Dataset excerpts —
§
Below are the code and all the weights of a small trained network. Each question names an input and a class and asks about switching units off, where a switched-off unit gives its printed mean instead of its output.

import numpy as np


def w(rows, s, z=0):
    codes = np.array(rows[::2]) - 128.0
    scale = np.full(codes.shape[1], s)
    scale[-1] = z or s
    return codes * scale


def f(y):
    return np.maximum(y, 0)


def log_softmax(a):
    a = a - a.max(-1, keepdims=True)
    return a - np.log(np.exp(a).sum(-1, keepdims=True))


def net(x, mask):
    res = np.array(x, float).reshape(1, 3) / 4 @ E
    y = f(res @ A[0][:, :-1].T + A[0][:, -1])
    res = res + np.where(mask, y, B[0][:, -1]) @ B[0][:, :-1]
    return log_softmax(res[-1] @ U[:, :-1].T + U[:, -1])


A, B = {}, {}
E = w([
[24,70,77,27,100],'x0',
[131,177,2,249,73],'x1',
[133,126,130,128,119],'x2',
],0.0099)
A[0] = w([
[2,52,118,105,114,97],'n1',
[132,92,255,65,199,84],'n2',
[90,175,120,109,124,253],'n3',
[220,193,250,180,164,87],'n4',
[139,198,132,233,182,141],'n5',
[70,208,24,236,23,97],'n6',
],0.0085,0.011)
B[0] = w([
[114,99,2,176,115,192],'n1',
[17,127,168,151,142,208],'n2',
[216,77,182,175,8,237],'n3',
[74,53,14,74,81,190],'n4',
[85,113,95,101,61,201],'n5',
[9,170,202,101,163,248],'n6',
],0.0093,0.013)
U = w([
[45,139,189,135,165,95],'0',
[143,123,137,129,93,244],'1',
[113,113,27,117,106,62],'2',
[210,126,182,185,122,209],'3',
[161,184,119,116,255,81],'4',
[178,180,115,97,217,78],'5',
[195,201,127,123,236,69],'6',
],0.012,0.011)

Each question gives the input, the list of numbers given to net, and the class t.
The units are the neurons (one row each of A and B). Each row of codes is followed by its name. A weight is (code - 128) times the scale printed after its matrix; where a second scale follows, it is the last column's (A, B and U).
mask holds one flag per neuron, in row order. A switched-off neuron (its flag False) gives its mean, the last column of its row in B, instead of its output. The means were averaged over made-up inputs and are rounded, as every weight is.
A unit's drop is (log p(t) with every unit on - log p(t) with that unit switched off) / (log p(t) with every unit on - log p(t) with every unit switched off).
§
WHAT IS NEEDED — Write out all of the entries above, exactly and in full.

SOLUTION TO THIS EXERCISE —
Below are the code and all the weights of a small trained network. Each question names an input and a class and asks about switching units off, where a switched-off unit gives its printed mean instead of its output.

import numpy as np


def w(rows, s, z=0):
    codes = np.array(rows[::2]) - 128.0
    scale = np.full(codes.shape[1], s)
    scale[-1] = z or s
    return codes * scale


def f(y):
    return np.maximum(y, 0)


def log_softmax(a):
    a = a - a.max(-1, keepdims=True)
    return a - np.log(np.exp(a).sum(-1, keepdims=True))


def net(x, mask):
    res = np.array(x, float).reshape(1, 3) / 4 @ E
    y = f(res @ A[0][:, :-1].T + A[0][:, -1])
    res = res + np.where(mask, y, B[0][:, -1]) @ B[0][:, :-1]
    return log_softmax(res[-1] @ U[:, :-1].T + U[:, -1])


A, B = {}, {}
E = w([
[24,70,77,27,100],'x0',
[131,177,2,249,73],'x1',
[133,126,130,128,119],'x2',
],0.0099)
A[0] = w([
[2,52,118,105,114,97],'n1',
[132,92,255,65,199,84],'n2',
[90,175,120,109,124,253],'n3',
[220,193,250,180,164,87],'n4',
[139,198,132,233,182,141],'n5',
[70,208,24,236,23,97],'n6',
],0.0085,0.011)
B[0] = w([
[114,99,2,176,115,192],'n1',
[17,127,168,151,142,208],'n2',
[216,77,182,175,8,237],'n3',
[74,53,14,74,81,190],'n4',
[85,113,95,101,61,201],'n5',
[9,170,202,101,163,248],'n6',
],0.0093,0.013)
U = w([
[45,139,189,135,165,95],'0',
[143,123,137,129,93,244],'1',
[113,113,27,117,106,62],'2',
[210,126,182,185,122,209],'3',
[161,184,119,116,255,81],'4',
[178,180,115,97,217,78],'5',
[195,201,127,123,236,69],'6',
],0.012,0.011)

Each question gives the input, the list of numbers given to net, and the class t.
The units are the neurons (one row each of A and B). Each row of codes is followed by its name. A weight is (code - 128) times the scale printed after its matrix; where a second scale follows, it is the last column's (A, B and U).
mask holds one flag per neuron, in row order. A switched-off neuron (its flag False) gives its mean, the last column of its row in B, instead of its output. The means were averaged over made-up inputs and are rounded, as every weight is.
A unit's drop is (log p(t) with every unit on - log p(t) with that unit switched off) / (log p(t) with every unit on - log p(t) with every unit switched off).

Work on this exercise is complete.